Below is a small trained network, with its code and all its weights. Each question gives an input and a class and asks what happens when units are switched off, that is, made to give their printed mean instead of their output.

import numpy as np


def w(rows, s, z=0):
    codes = np.array(rows[::2]) - 128.0
    scale = np.full(codes.shape[1], s)
    scale[-1] = z or s
    return codes * scale


def norm(h):
    return h / np.sqrt((h * h).mean(-1, keepdims=True) + 1e-5)


def f(y):
    return y / 2 * (1 + np.tanh(0.7978845608 * (y + 0.044715 * y**3)))


def log_softmax(a):
    a = a - a.max(-1, keepdims=True)
    return a - np.log(np.exp(a).sum(-1, keepdims=True))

* * * * * * *

● **Your instructions**: All lines from the one containing "return h / np.sqrt((h" through the end of the material should be restated exactly, with both end lines kept.

● **Solution for this exercise**:
    return h / np.sqrt((h * h).mean(-1, keepdims=True) + 1e-5)


def f(y):
    return y / 2 * (1 + np.tanh(0.7978845608 * (y + 0.044715 * y**3)))


def log_softmax(a):
    a = a - a.max(-1, keepdims=True)
    return a - np.log(np.exp(a).sum(-1, keepdims=True))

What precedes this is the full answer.